Description of the task — Give back every line of the material exactly, as it appears below.

Records for this task —

Here is a tiny trained network, its code and every weight. The questions are about switching its units off for an input and a class, where a switched-off unit gives its printed mean instead of its output.

import numpy as np


def w(rows, s, z=0):
    codes = np.array(rows[::2]) - 128.0
    scale = np.full(codes.shape[1], s)
    scale[-1] = z or s
    return codes * scale


def f(y):
    return np.maximum(y, 0)


def log_softmax(a):
    a = a - a.max(-1, keepdims=True)
    return a - np.log(np.exp(a).sum(-1, keepdims=True))


def net(x, mask):
    res = np.array(x, float).reshape(1, 7) / 4 @ E
    y = f(res @ A[0][:, :-1].T + A[0][:, -1])
    res = res + np.where(mask, y, B[0][:, -1]) @ B[0][:, :-1]
    return log_softmax(res[-1] @ U[:, :-1].T + U[:, -1])


A, B = {}, {}
E = w([
[82,188,190,88,165,136,77,42],'x0',
[254,42,101,70,87,209,45,38],'x1',
[173,65,167,49,77,101,202,44],'x2',
[47,123,216,175,78,145,208,97],'x3',
[205,150,90,84,71,158,104,226],'x4',
[89,57,175,66,135,93,189,147],'x5',
[64,74,130,55,150,61,182,129],'x6',
],0.0082)
A[0] = w([
[9,174,114,138,184,43,146,196,191],'N1',
[162,119,112,143,157,117,70,102,179],'N2',
[123,45,132,23,114,121,121,106,254],'N3',
[210,115,108,154,54,190,197,169,216],'N4',
[148,71,133,70,106,147,148,156,96],'N5',
[127,122,207,107,174,114,165,52,190],'N6',
[122,95,170,247,63,135,164,124,95],'N7',
],0.011,0.0025)
B[0] = w([
[45,137,163,85,43,91,69,157,251],'N1',
[188,249,135,149,159,185,187,119,188],'N2',
[146,110,193,43,30,236,144,211,230],'N3',
[81,223,152,124,153,55,47,216,221],'N4',
[163,105,2,140,104,123,105,248,185],'N5',
[184,189,229,169,216,159,173,76,201],'N6',
[40,87,147,183,99,102,176,184,192],'N7',
],0.0079,0.014)
U = w([
[78,80,58,65,68,97,47,245,134],'0',
[113,107,9,103,121,162,180,101,15],'1',
[118,114,56,209,136,114,134,214,165],'2',
[178,12,47,206,109,82,166,97,2],'3',
[176,39,58,172,169,117,166,127,22],'4',
[111,101,234,153,125,67,201,97,181],'5',
[246,196,142,158,151,191,81,92,219],'6',
[189,41,141,74,85,253,166,159,197],'7',
],0.0083,0.0037)

Each question gives the input, the list of numbers given to net, and the class t.
The units are the neurons (one row each of A and B). Each row of codes is followed by its name. A weight is (code - 128) times the scale printed after its matrix; where a second scale follows, it is the last column's (A, B and U).
mask holds one flag per neuron, in row order. A switched-off neuron (its flag False) gives its mean, the last column of its row in B, instead of its output. The means were averaged over made-up inputs and are rounded, as every weight is.
A unit's drop is (log p(t) with every unit on - log p(t) with that unit switched off) / (log p(t) with every unit on - log p(t) with every unit switched off).
The circuit of an input: a set's keep is (log p(t) with only the set's units on - log p(t) with every unit switched off) / (log p(t) with every unit on - log p(t) with every unit switched off). Starting from all 7 units, units are removed one at a time, each time the one whose removal leaves the highest keep (on an exact tie, the one counted first), for as long as the keep stays at least 0.8.
units of the circuit, in order: the units of the circuit, biggest drop first
most important unit: the unit with the biggest drop
k most important neurons: the k neurons with the biggest drops, biggest first
drop of u: that unit's drop, to one decimal
input [6,1,-2,4,0,8,6], class 7: 2 most important neurons => (N3, N4)
input [-7,8,-1,3,0,-4,3], class 0: most important unit => N4
input [-1,4,-5,6,-7,-6,3], class 5: units of the circuit, in order => (N5, N7)
input [3,-1,2,-5,6,-8,8], class 7: units of the circuit, in order => (N4, N1)
input [4,-2,-4,2,1,7,1], class 5: 4 most important neurons => (N5, N4, N6, N3)
input [-7,5,-7,-5,1,1,-7], class 6: 2 most important neurons => (N2, N1)
input [8,5,3,-8,5,7,-8], class 7: 2 most important neurons => (N3, N6)
input [7,-5,-7,5,-4,-5,-6], class 0: 3 most important neurons => (N1, N6, N2)
input [8,-8,-3,-3,-3,-7,-6], class 0: 2 most important neurons => (N1, N6)
input [2,-1,1,6,-2,-3,-8], class 5: units of the circuit, in order => (N7, N5)
input [-3,-6,8,6,5,3,-1], class 0: 2 most important neurons => (N5, N4)
input [4,1,0,-4,7,7,4], class 7: 4 most important neurons => (N3, N4, N1, N7)
input [6,-4,0,0,3,2,2], class 5: 4 most important neurons => (N5, N4, N3, N6)
input [7,-4,-5,2,-3,-8,-2], class 0: units of the circuit, in order => (N1)
input [3,2,5,7,3,-3,-3], class 5: 2 most important neurons => (N7, N2)
input [-1,6,2,6,1,-4,-7], class 0: 2 most important neurons => (N4, N6)
input [5,-8,-4,-6,-4,-4,-4], class 0: drop of N1 => 2.4
input [4,2,5,6,-1,-6,-7], class 5: drop of N7 => 1.4
input [-1,-4,8,8,8,6,6], class 0: drop of N5 => 1.3
input [1,7,2,6,8,-1,-5], class 0: units of the circuit, in order => (N4)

Answer to this task —
Here is a tiny trained network, its code and every weight. The questions are about switching its units off for an input and a class, where a switched-off unit gives its printed mean instead of its output.

import numpy as np


def w(rows, s, z=0):
    codes = np.array(rows[::2]) - 128.0
    scale = np.full(codes.shape[1], s)
    scale[-1] = z or s
    return codes * scale


def f(y):
    return np.maximum(y, 0)


def log_softmax(a):
    a = a - a.max(-1, keepdims=True)
    return a - np.log(np.exp(a).sum(-1, keepdims=True))


def net(x, mask):
    res = np.array(x, float).reshape(1, 7) / 4 @ E
    y = f(res @ A[0][:, :-1].T + A[0][:, -1])
    res = res + np.where(mask, y, B[0][:, -1]) @ B[0][:, :-1]
    return log_softmax(res[-1] @ U[:, :-1].T + U[:, -1])


A, B = {}, {}
E = w([
[82,188,190,88,165,136,77,42],'x0',
[254,42,101,70,87,209,45,38],'x1',
[173,65,167,49,77,101,202,44],'x2',
[47,123,216,175,78,145,208,97],'x3',
[205,150,90,84,71,158,104,226],'x4',
[89,57,175,66,135,93,189,147],'x5',
[64,74,130,55,150,61,182,129],'x6',
],0.0082)
A[0] = w([
[9,174,114,138,184,43,146,196,191],'N1',
[162,119,112,143,157,117,70,102,179],'N2',
[123,45,132,23,114,121,121,106,254],'N3',
[210,115,108,154,54,190,197,169,216],'N4',
[148,71,133,70,106,147,148,156,96],'N5',
[127,122,207,107,174,114,165,52,190],'N6',
[122,95,170,247,63,135,164,124,95],'N7',
],0.011,0.0025)
B[0] = w([
[45,137,163,85,43,91,69,157,251],'N1',
[188,249,135,149,159,185,187,119,188],'N2',
[146,110,193,43,30,236,144,211,230],'N3',
[81,223,152,124,153,55,47,216,221],'N4',
[163,105,2,140,104,123,105,248,185],'N5',
[184,189,229,169,216,159,173,76,201],'N6',
[40,87,147,183,99,102,176,184,192],'N7',
],0.0079,0.014)
U = w([
[78,80,58,65,68,97,47,245,134],'0',
[113,107,9,103,121,162,180,101,15],'1',
[118,114,56,209,136,114,134,214,165],'2',
[178,12,47,206,109,82,166,97,2],'3',
[176,39,58,172,169,117,166,127,22],'4',
[111,101,234,153,125,67,201,97,181],'5',
[246,196,142,158,151,191,81,92,219],'6',
[189,41,141,74,85,253,166,159,197],'7',
],0.0083,0.0037)

Each question gives the input, the list of numbers given to net, and the class t.
The units are the neurons (one row each of A and B). Each row of codes is followed by its name. A weight is (code - 128) times the scale printed after its matrix; where a second scale follows, it is the last column's (A, B and U).
mask holds one flag per neuron, in row order. A switched-off neuron (its flag False) gives its mean, the last column of its row in B, instead of its output. The means were averaged over made-up inputs and are rounded, as every weight is.
A unit's drop is (log p(t) with every unit on - log p(t) with that unit switched off) / (log p(t) with every unit on - log p(t) with every unit switched off).
The circuit of an input: a set's keep is (log p(t) with only the set's units on - log p(t) with every unit switched off) / (log p(t) with every unit on - log p(t) with every unit switched off). Starting from all 7 units, units are removed one at a time, each time the one whose removal leaves the highest keep (on an exact tie, the one counted first), for as long as the keep stays at least 0.8.
units of the circuit, in order: the units of the circuit, biggest drop first
most important unit: the unit with the biggest drop
k most important neurons: the k neurons with the biggest drops, biggest first
drop of u: that unit's drop, to one decimal
input [6,1,-2,4,0,8,6], class 7: 2 most important neurons => (N3, N4)
input [-7,8,-1,3,0,-4,3], class 0: most important unit => N4
input [-1,4,-5,6,-7,-6,3], class 5: units of the circuit, in order => (N5, N7)
input [3,-1,2,-5,6,-8,8], class 7: units of the circuit, in order => (N4, N1)
input [4,-2,-4,2,1,7,1], class 5: 4 most important neurons => (N5, N4, N6, N3)
input [-7,5,-7,-5,1,1,-7], class 6: 2 most important neurons => (N2, N1)
input [8,5,3,-8,5,7,-8], class 7: 2 most important neurons => (N3, N6)
input [7,-5,-7,5,-4,-5,-6], class 0: 3 most important neurons => (N1, N6, N2)
input [8,-8,-3,-3,-3,-7,-6], class 0: 2 most important neurons => (N1, N6)
input [2,-1,1,6,-2,-3,-8], class 5: units of the circuit, in order => (N7, N5)
input [-3,-6,8,6,5,3,-1], class 0: 2 most important neurons => (N5, N4)
input [4,1,0,-4,7,7,4], class 7: 4 most important neurons => (N3, N4, N1, N7)
input [6,-4,0,0,3,2,2], class 5: 4 most important neurons => (N5, N4, N3, N6)
input [7,-4,-5,2,-3,-8,-2], class 0: units of the circuit, in order => (N1)
input [3,2,5,7,3,-3,-3], class 5: 2 most important neurons => (N7, N2)
input [-1,6,2,6,1,-4,-7], class 0: 2 most important neurons => (N4, N6)
input [5,-8,-4,-6,-4,-4,-4], class 0: drop of N1 => 2.4
input [4,2,5,6,-1,-6,-7], class 5: drop of N7 => 1.4
input [-1,-4,8,8,8,6,6], class 0: drop of N5 => 1.3
input [1,7,2,6,8,-1,-5], class 0: units of the circuit, in order => (N4)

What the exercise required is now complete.